• **The problem**: Below are lines of data; restate word for word those running from the line containing "donap h=92: [153" to the line containing "160 145 112]", inclusive, and no others.

• **Records contained in a dataset**:
★ ★ ★ ★

A landscape with many valleys, sampled at points; each row gives a point and its height.
From any point a ball rolls to the lowest of the 2 points nearest to it. It stops when none of these is lower. Distance is the straight distance between rows; heights are no part of it.
sunam h=541: [150 178 158 113 141 121  82 174  59  85 108 135 138 117 142 140 105 145
 143  47  76]
gomo h=213: [112 168 145  95 176 126 101 121  85 117 190  71 101 134 116 110 140 186
 105 130 149]
tum h=290: [151 157 149 117 168 145  74 143  73 100 160 116 112  93 148 105  91 134
 117  79 118]
Ven h=486: [126 147  57 113 152 121 127 115 128 118 185  96  80 138 141  79 133 148
 130 162 153]
nubar h=196: [166 111 180 103 102 126 105 144 116 160 105 132 151  84 127  71 140 123
  88  95 170]
vupeb h=206: [ 43 140 125 166  75 113 143  96 169 138 109 162 144 186  94 166 157  76
 148 138  99]
kinuv h=51: [123 117  75  98 128 147 138 116 125 142 134 112 119 190 112  84 203 150
 148 114 162]
Soga h=57: [155 132 148 141 151 105 153 196 104 150 103 148 132 107 147 152  69 176
 156 159  97]
sakof h=516: [102 155  92 104 133  79 145 100 164 151 137 110  85 158 109 115 206 141
 151 162 141]
gipu h=668: [155 194 197 119 137 100  64 169  88 133 104 148 147  76 160 121  98 149
 115  49  77]
Fide h=39: [168 149  90 106 139  96 124 145 120 115 132  86 122 141 121 108 137 158
 167 140 131]
duta h=228: [180 117 135 101 116 116 120 163 102 155  98 105 167 139 114  86 148 142
 131 103 151]
bopeb h=463: [144 120 170 103 147  94 149 142 124 166 112  98 155 129  99 152 183 166
 114 139 145]
donap h=92: [153 150  90  99 130  84 140 144 135 139 120  78 120 160 110 108 160 169
 164 151 135]
Mun h=250: [102 159 128 100 183 114 117 106 114 128 201  83  83 134 118 109 156 175
 108 151 151]
Zada h=654: [163 109 182 137 159 125 128 154 114 106  94 144 168 102 132 187 111 165
 132 117 119]
Tunif h=364: [ 98 154  97 111 187 156 109 107  97  73 188 111  81 141 145 126 131 186
 128 126 143]
Tar h=560: [139 163 115 126 141 157 107 125  93  42 132 118  91 105 139 170  92 132
 162 100  92]
vazif h=351: [147 143 116 132 153 133 119 112 129  72 147 106 109 116 128 168 122 145
 160 145 112]
vam h=186: [197 139 130 108 142  96 113 178  93 144  96 103 176 145 118  96 131 159
 155 100 137]
gana h=561: [147  91 177 122 147 154 116 121 114 142 148 137 142  95 122 107 151 126
  66 111 182]
kagok h=120: [120  84 144 120  64 149 134 116 155 135  88 143 142 123 123 130 125  91
 109 120 123]
sil h=264: [137 116 102 114 157 136 128 120 114 126 176 104 104 123 130  96 137 130
 112 143 157]
vug h=110: [166 117 179 145 131 103 134 155 150 135  82 155 148  70 145 155  70 130
 116 137 124]
tige h=29: [178 158 172 128 132  75 104 174 131 165  90 145 144  61 163  95  81 126
 127  99 110]
gibu h=591: [136 130  86 145 155 154 127  93 138  91 174 114  88 105 141 132 105 103
 130 159 133]
gotev h=105: [169 137 158 148 102 104 141 160 165 162  53 181 133  63 177 110  58  97
 131 104 130]
puvim h=578: [148 138  82 143 165 176 114 107 115  74 168 113  87 100 149 131  91 113
 149 132 130]
Fep h=508: [102  76 135 102 112 176 131 121 103 159 142 134 141 140 129  76 167 123
  77 104 168]
dunup h=499: [149 130 132 131 163 149 121 121 107  49 124 122 133 131 126 189 134 167
 164 111 107]
lako h=622: [158 121 157 112 119  79 154 188 116 174  91 117 152 117 129 122 117 158
 132 148 124]
gol h=232: [ 68 121 123 149  79 126 143  88 169 133 130 151 127 166  99 147 160  67
 124 142 111]
lusi h=147: [161 105 139 137  84 122 142 153 158 143  63 154 141  83 148 129  75  89
 129 124 130]
Mufaf h=395: [110 117  95 173 106 144 141  82 170 109 131 154 137 162 103 164 157  73
 127 141 130]
bezem h=316: [ 93 150 128 120 181 170 109 139  52  76 181 123  96 102 168 117  69 146
  89  80 127]
Gopof h=192: [ 71 126 112 196  85 120 177 132 171 160 102 180 150 187 107 188 116 114
 129 169 100]
mabor h=227: [152 138 134 118 167 144  92 164  70 166 158 115 165 123 141  38 105 140
  76  95 186]
Suv h=652: [122 158  85 175 136 116 134  77 178  92 150 128 105 128 119 175 132 102
 145 182 117]
zosu h=534: [146 184 145 101 138 123  87 174  51  74 110 119 133 148 125 141 119 168
 153  56  90]
Leb h=553: [142 160 142 115 141 151  90 142  70  53 130 128 105 106 140 157  99 131
 143  69  95]
nozep h=642: [179 120 169 126 160 132 107 147 103  95 109 134 158  93 135 154 115 151
 138  95 123]
telu h=567: [133 166  93 133 154 169 104 113  98  51 161 114  71  98 151 148  80 118
 155 114 108]
Zasa h=305: [116 163 152 114 161 161  83 144  53  83 165 127  94  99 150 115  87 134
  99  66 113]
lavu h=461: [ 90 155  71 112 151 108 129  90 159 137 158 131  76 162 125  99 203 143
 147 160 157]
kega h=428: [ 74  98 133 110  44 144 143 120 153 147  86 126 143 148 127 134 126 110
 158 133  72]
zedu h=357: [122 105 117 150  84 121 155 115 169 131 100 141 139 135 113 163 121  90
 123 157 115]
zik h=443: [ 66 111 128 195  48 134 143 127 185 165  90 173 160 164 111 183  75 102
 101 136  90]
kot h=194: [127 129  77 103  82 110 151 127 140 138 123  94 107 152 119  97 159 118
 158 153 118]
bibez h=572: [159 126 182 128 163 154  81 122 110  98 142 138 121  63 149 131  88 118
 102  91 137]
Pafab h=229: [157 151  64 102 152 127 113 130 109 121 157  90 111 176 120  66 142 168
 152 135 168]
Subud h=107: [ 97 124  75 106 109 137 145 103 143 135 133 126 105 182 117  98 206 128
 156 132 139]
bib h=412: [124 109  82 173 132 166 137  77 162 104 154 156 124 152 116 152 145  78
 119 142 145]
sop h=140: [136 137  91  99  99  85 158 141 142 149 112  94 115 155 112 115 163 147
 159 159 121]
ped h=489: [ 93  87 113 100 115 167 141 111 112 148 146 130 130 168 121  87 186 121
 109 110 152]
bufez h=191: [ 25 138 132 178  73 114 154 118 160 158 100 175 159 199  99 178 133 100
 155 140  83]
gab h=548: [106 141 119 101 115  81 155 114 152 160 132  99  99 151 105 122 192 129
 134 161 132]
tumul h=212: [155 152  90 126 182 145  95 152  75 123 174 110 125 125 162  56  70 128
 125  94 141]
leg h=285: [ 62 126 127 121  71 101 162 112 159 156 109 133 121 165 106 141 165 101
 147 156  92]
Lav h=455: [128 148  95 135 163 119 129  90 155  86 145 125 106 144 121 163 174 155
 166 157 129]
Vuse h=521: [123 115 173 147 159 121 120  82 153 114 169 132 128 120 103 176 151 110
  84 152 142]
Gid h=254: [ 65 118 118 173  67 150 122  81 178 129 126 157 139 164  98 160 132  55
 113 118 108]
zaro h=564: [ 65  81 180 110  60 172 103  89 156 143 109 141 152 137 122 125 140 111
 123 104  96]
Gefet h=460: [105  98 140 180  64 142 121  94 194 133  96 164 159 144 105 176 102  75
  78 109 133]
korur h=149: [193 129 129 121 151 105 124 181  97 126  95 117 169 129 132 131 118 169
 169 104 118]
losev h=195: [167 118  92 119 106 113 146 143 132 125 110 106 121 119 129 117 123 113
 158 143 122]
pif h=677: [147 154  99 168 131 116 158 144 142 105 109 123 114 100 146 181  62 135
 171 186  87]
tege h=641: [178 124 159 118 124  89 126 179 113 156  94 126 160  97 135 112 117 142
 131 118 130]
kos h=141: [159 145 108 117 159 136 100 133  97 101 169  96 101 105 138  99 101 128
 138 122 127]
Fafa h=556: [164 107 178 134 149 143 102 109 137 108 137 137 130  70 131 140 103 111
  91 117 150]
tev h=262: [159 104 113 137  86 159 122 116 160 131  92 144 112  87 149 118  77  50
 118 114 146]
gedo h=181: [154 129  86 127 175 155 111 138  93 109 173 112 108 108 160  80  85 118
 129 110 146]
dera h=376: [132 108 104  98  96 132 130 134 116 153 152 101 105 121 128  62 125 101
 105 129 144]
gekig h=338: [176 148 142 152 138 110 121 167 140 138  77 158 130  63 178 146  46 106
 157 114  95]
tedez h=280: [172 123 118 129  98 133 116 133 150 141  96 135 105  65 160 103  72  54
 129 114 135]
lup h=139: [ 95  88 161 140  49 144 136 114 173 146  74 162 160 133 118 154 107 102
 103 121 114]
pulu h=362: [ 90 139  79 150 153 137 141  78 160 112 156 163  99 167 120 129 197 106
 144 152 155]
big h=127: [153 115 139 151  77 131 149 159 167 156  43 179 133  82 168 124  49  89
 135 118 127]
Vike h=340: [ 83 125 102 161  60 120 160 104 174 138 102 141 133 153 115 162 126  79
 136 165  92]
guta h=99: [154 116  92  99 144 142 130 129 106 140 141 104 135 176 111  85 179 156
 134 113 172]
lona h=421: [ 76  95 131 108  50 167 122  98 146 136 110 122 131 143 127 115 134  93
 146 121  85]
rus h=604: [111 126  56 154 154 160 143  84 147 102 181 127  84 122 149 118 110  95
 122 166 146]
Vum h=414: [134 139 136 108 188 146 107 111  99  90 166 100 114 143 115 148 172 189
 135 113 143]
zizo h=393: [ 98 160  75 114 190 135 111  95 128  95 188 115  80 147 142 117 158 188
 138 148 150]
Bula h=426: [102  95  83 164 113 189 138  78 154 113 149 160 121 151 127 134 130  63
 103 130 144]
dalo h=512: [154 152 132 110 157 136 109 140  83  58 127 108 127 136 124 160 133 181
 167  94 112]
zok h=249: [156 126  69 117 112 129 134 130 129 121 144  99 100 123 131  87 125 103
 149 142 136]
zozu h=342: [156 109 101 112 122 145 120 139 109 143 148 111 105 102 145  64 101  92
 108 116 153]
vekub h=273: [ 60 132 101 191  90 151 120  72 166 116 140 172 133 183  93 155 152  50
 122 119 127]
Vimab h=435: [ 59 113 123 144  42 142 152 117 165 153  86 142 143 156 127 155 105 105
 155 154  65]
fezi h=202: [150 101 121 120  85 115 152 145 144 136  93 124 136 113 129 128 119 104
 136 140 118]
mig h=571: [112 122 134 121 111  87 162 111 159 147 130 115 117 136 107 147 165 113
 122 169 119]
Febik h=180: [ 49 121 140 185  81 114 161 133 166 173  97 188 165 196  98 188 121 112
 120 144  95]
Lakel h=450: [101  69 128 117  90 185 130 100 131 131 126 148 137 149 123 109 156  92
 111 104 135]
dib h=518: [107 135  40 125 164 142 136 107 133 117 175 118  88 154 153  77 146 156
 134 156 163]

★ ★ ★ ★

• **Result of the exercise**:
donap h=92: [153 150  90  99 130  84 140 144 135 139 120  78 120 160 110 108 160 169
 164 151 135]
Mun h=250: [102 159 128 100 183 114 117 106 114 128 201  83  83 134 118 109 156 175
 108 151 151]
Zada h=654: [163 109 182 137 159 125 128 154 114 106  94 144 168 102 132 187 111 165
 132 117 119]
Tunif h=364: [ 98 154  97 111 187 156 109 107  97  73 188 111  81 141 145 126 131 186
 128 126 143]
Tar h=560: [139 163 115 126 141 157 107 125  93  42 132 118  91 105 139 170  92 132
 162 100  92]
vazif h=351: [147 143 116 132 153 133 119 112 129  72 147 106 109 116 128 168 122 145
 160 145 112]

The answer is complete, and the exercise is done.